**WORK ITEM**
What you give back should match the listing word for word.

**EXERCISE MATERIAL**
Below are the code and all the weights of a small trained network. Each question names an input and a class and asks about switching units off, where a switched-off unit gives its printed mean instead of its output.

import numpy as np


def w(rows, s, z=0):
    codes = np.array(rows[::2]) - 128.0
    scale = np.full(codes.shape[1], s)
    scale[-1] = z or s
    return codes * scale


def f(y):
    return y / 2 * (1 + np.tanh(0.7978845608 * (y + 0.044715 * y**3)))


def log_softmax(a):
    a = a - a.max(-1, keepdims=True)
    return a - np.log(np.exp(a).sum(-1, keepdims=True))


def net(x, mask):
    res = np.array(x, float).reshape(1, 7) / 4 @ E
    y = f(res @ A[0][:, :-1].T + A[0][:, -1])
    res = res + np.where(mask, y, B[0][:, -1]) @ B[0][:, :-1]
    return log_softmax(res[-1] @ U[:, :-1].T + U[:, -1])


A, B = {}, {}
E = w([
[131,141,230,147,171,174,46,69,69,169,111,143],'x0',
[127,129,127,126,128,128,126,127,130,125,125,129],'x1',
[123,125,125,134,129,128,133,124,126,134,136,126],'x2',
[239,11,101,141,128,124,79,81,123,83,167,77],'x3',
[126,119,98,233,192,42,147,150,73,84,62,148],'x4',
[130,127,130,122,128,129,128,128,127,122,125,131],'x5',
[131,121,130,126,128,130,129,134,125,130,129,137],'x6',
],0.012)
A[0] = w([
[24,216,157,116,130,136,172,169,128,172,99,173,254],'N0',
[130,119,43,104,79,101,190,174,182,95,149,102,230],'N1',
[122,115,102,254,216,40,140,158,71,75,60,157,173],'N2',
[115,137,84,117,97,94,194,188,180,107,121,125,183],'N3',
[235,8,97,143,131,122,66,67,123,64,176,58,184],'N4',
[126,111,43,146,121,65,191,195,145,68,116,128,153],'N5',
[122,116,113,226,203,48,136,145,72,93,58,146,168],'N6',
],0.008,0.0094)
B[0] = w([
[72,152,162,123,140,145,133,183,148,172,81,252,212],'N0',
[101,82,39,90,49,115,184,184,182,88,177,137,204],'N1',
[173,166,106,166,174,56,159,109,100,114,93,131,227],'N2',
[110,125,53,77,102,109,187,145,125,156,137,139,181],'N3',
[185,97,110,144,114,136,99,83,108,111,164,42,250],'N4',
[149,167,60,95,107,56,189,110,149,148,146,120,190],'N5',
[145,153,107,178,170,80,143,117,80,106,80,149,212],'N6',
],0.012,0.022)
U = w([
[41,97,122,68,75,176,146,195,200,144,146,172,159],'0',
[89,170,253,95,139,245,44,136,171,190,110,161,253],'1',
[107,183,93,98,130,78,184,149,128,162,97,170,87],'2',
[104,172,199,181,205,122,115,150,97,123,67,176,72],'3',
[123,56,97,91,62,172,116,147,178,55,195,75,171],'4',
[158,120,210,98,125,237,45,52,110,175,168,61,213],'5',
[173,136,87,132,121,69,165,99,139,78,155,72,28],'6',
[162,116,145,177,185,130,75,68,67,84,89,90,70],'7',
],0.0072,0.0034)

Each question gives the input, the list of numbers given to net, and the class t.
The units are the neurons (one row each of A and B). Each row of codes is followed by its name. A weight is (code - 128) times the scale printed after its matrix; where a second scale follows, it is the last column's (A, B and U).
mask holds one flag per neuron, in row order. A switched-off neuron (its flag False) gives its mean, the last column of its row in B, instead of its output. The means were averaged over made-up inputs and are rounded, as every weight is.
A unit's drop is (log p(t) with every unit on - log p(t) with that unit switched off) / (log p(t) with every unit on - log p(t) with every unit switched off).
The circuit of an input: a set's keep is (log p(t) with only the set's units on - log p(t) with every unit switched off) / (log p(t) with every unit on - log p(t) with every unit switched off). Starting from all 7 units, units are removed one at a time, each time the one whose removal leaves the highest keep (on an exact tie, the one counted first), for as long as the keep stays at least 0.8.
units of the circuit, in order: the units of the circuit, biggest drop first
most important unit: the unit with the biggest drop
k most important neurons: the k neurons with the biggest drops, biggest first
drop of u: that unit's drop, to one decimal
input [5,4,-8,-2,0,2,7], class 1: most important neuron : N2
input [1,-6,7,8,3,-5,5], class 7: units of the circuit, in order : N1; N3
input [3,5,4,0,3,1,-7], class 3: units of the circuit, in order : N4; N1
input [-1,6,-2,-3,0,3,-1], class 0: units of the circuit, in order : N2; N6
input [-1,-3,-4,4,0,-7,-1], class 4: units of the circuit, in order : N2; N6
input [4,3,-7,-1,-8,7,2], class 1: 2 most important neurons : N1; N4
input [7,6,-2,7,0,-4,-4], class 5: 2 most important neurons : N2; N6
input [-5,6,-4,1,-2,1,0], class 4: 2 most important neurons : N0; N2
input [2,6,-5,-8,0,0,5], class 1: 2 most important neurons : N1; N2
input [-2,2,-2,2,-1,-6,7], class 4: 3 most important neurons : N2; N6; N0
input [-8,8,-3,7,-1,-6,-2], class 4: 2 most important neurons : N1; N2
input [-3,-6,4,4,0,4,-1], class 4: 3 most important neurons : N2; N6; N1
input [1,1,-6,5,6,4,0], class 7: drop of N1 : 0.5
input [2,5,-8,3,-8,7,-7], class 5: most important neuron : N1
input [5,-4,-6,1,5,7,-3], class 7: drop of N0 : 0.6
input [6,7,2,-2,2,-1,-4], class 3: drop of N1 : 0.0
input [-1,-4,8,1,-1,-5,-6], class 4: drop of N2 : 0.3
input [5,7,0,-5,0,-4,-7], class 1: 2 most important neurons : N2; N6
input [-8,-8,1,5,-2,-1,3], class 4: 2 most important neurons : N1; N2
input [-2,2,-4,1,-5,-7,0], class 4: most important unit : N0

**ANSWER SECTION**
Below are the code and all the weights of a small trained network. Each question names an input and a class and asks about switching units off, where a switched-off unit gives its printed mean instead of its output.

import numpy as np


def w(rows, s, z=0):
    codes = np.array(rows[::2]) - 128.0
    scale = np.full(codes.shape[1], s)
    scale[-1] = z or s
    return codes * scale


def f(y):
    return y / 2 * (1 + np.tanh(0.7978845608 * (y + 0.044715 * y**3)))


def log_softmax(a):
    a = a - a.max(-1, keepdims=True)
    return a - np.log(np.exp(a).sum(-1, keepdims=True))


def net(x, mask):
    res = np.array(x, float).reshape(1, 7) / 4 @ E
    y = f(res @ A[0][:, :-1].T + A[0][:, -1])
    res = res + np.where(mask, y, B[0][:, -1]) @ B[0][:, :-1]
    return log_softmax(res[-1] @ U[:, :-1].T + U[:, -1])


A, B = {}, {}
E = w([
[131,141,230,147,171,174,46,69,69,169,111,143],'x0',
[127,129,127,126,128,128,126,127,130,125,125,129],'x1',
[123,125,125,134,129,128,133,124,126,134,136,126],'x2',
[239,11,101,141,128,124,79,81,123,83,167,77],'x3',
[126,119,98,233,192,42,147,150,73,84,62,148],'x4',
[130,127,130,122,128,129,128,128,127,122,125,131],'x5',
[131,121,130,126,128,130,129,134,125,130,129,137],'x6',
],0.012)
A[0] = w([
[24,216,157,116,130,136,172,169,128,172,99,173,254],'N0',
[130,119,43,104,79,101,190,174,182,95,149,102,230],'N1',
[122,115,102,254,216,40,140,158,71,75,60,157,173],'N2',
[115,137,84,117,97,94,194,188,180,107,121,125,183],'N3',
[235,8,97,143,131,122,66,67,123,64,176,58,184],'N4',
[126,111,43,146,121,65,191,195,145,68,116,128,153],'N5',
[122,116,113,226,203,48,136,145,72,93,58,146,168],'N6',
],0.008,0.0094)
B[0] = w([
[72,152,162,123,140,145,133,183,148,172,81,252,212],'N0',
[101,82,39,90,49,115,184,184,182,88,177,137,204],'N1',
[173,166,106,166,174,56,159,109,100,114,93,131,227],'N2',
[110,125,53,77,102,109,187,145,125,156,137,139,181],'N3',
[185,97,110,144,114,136,99,83,108,111,164,42,250],'N4',
[149,167,60,95,107,56,189,110,149,148,146,120,190],'N5',
[145,153,107,178,170,80,143,117,80,106,80,149,212],'N6',
],0.012,0.022)
U = w([
[41,97,122,68,75,176,146,195,200,144,146,172,159],'0',
[89,170,253,95,139,245,44,136,171,190,110,161,253],'1',
[107,183,93,98,130,78,184,149,128,162,97,170,87],'2',
[104,172,199,181,205,122,115,150,97,123,67,176,72],'3',
[123,56,97,91,62,172,116,147,178,55,195,75,171],'4',
[158,120,210,98,125,237,45,52,110,175,168,61,213],'5',
[173,136,87,132,121,69,165,99,139,78,155,72,28],'6',
[162,116,145,177,185,130,75,68,67,84,89,90,70],'7',
],0.0072,0.0034)

Each question gives the input, the list of numbers given to net, and the class t.
The units are the neurons (one row each of A and B). Each row of codes is followed by its name. A weight is (code - 128) times the scale printed after its matrix; where a second scale follows, it is the last column's (A, B and U).
mask holds one flag per neuron, in row order. A switched-off neuron (its flag False) gives its mean, the last column of its row in B, instead of its output. The means were averaged over made-up inputs and are rounded, as every weight is.
A unit's drop is (log p(t) with every unit on - log p(t) with that unit switched off) / (log p(t) with every unit on - log p(t) with every unit switched off).
The circuit of an input: a set's keep is (log p(t) with only the set's units on - log p(t) with every unit switched off) / (log p(t) with every unit on - log p(t) with every unit switched off). Starting from all 7 units, units are removed one at a time, each time the one whose removal leaves the highest keep (on an exact tie, the one counted first), for as long as the keep stays at least 0.8.
units of the circuit, in order: the units of the circuit, biggest drop first
most important unit: the unit with the biggest drop
k most important neurons: the k neurons with the biggest drops, biggest first
drop of u: that unit's drop, to one decimal
input [5,4,-8,-2,0,2,7], class 1: most important neuron : N2
input [1,-6,7,8,3,-5,5], class 7: units of the circuit, in order : N1; N3
input [3,5,4,0,3,1,-7], class 3: units of the circuit, in order : N4; N1
input [-1,6,-2,-3,0,3,-1], class 0: units of the circuit, in order : N2; N6
input [-1,-3,-4,4,0,-7,-1], class 4: units of the circuit, in order : N2; N6
input [4,3,-7,-1,-8,7,2], class 1: 2 most important neurons : N1; N4
input [7,6,-2,7,0,-4,-4], class 5: 2 most important neurons : N2; N6
input [-5,6,-4,1,-2,1,0], class 4: 2 most important neurons : N0; N2
input [2,6,-5,-8,0,0,5], class 1: 2 most important neurons : N1; N2
input [-2,2,-2,2,-1,-6,7], class 4: 3 most important neurons : N2; N6; N0
input [-8,8,-3,7,-1,-6,-2], class 4: 2 most important neurons : N1; N2
input [-3,-6,4,4,0,4,-1], class 4: 3 most important neurons : N2; N6; N1
input [1,1,-6,5,6,4,0], class 7: drop of N1 : 0.5
input [2,5,-8,3,-8,7,-7], class 5: most important neuron : N1
input [5,-4,-6,1,5,7,-3], class 7: drop of N0 : 0.6
input [6,7,2,-2,2,-1,-4], class 3: drop of N1 : 0.0
input [-1,-4,8,1,-1,-5,-6], class 4: drop of N2 : 0.3
input [5,7,0,-5,0,-4,-7], class 1: 2 most important neurons : N2; N6
input [-8,-8,1,5,-2,-1,3], class 4: 2 most important neurons : N1; N2
input [-2,2,-4,1,-5,-7,0], class 4: most important unit : N0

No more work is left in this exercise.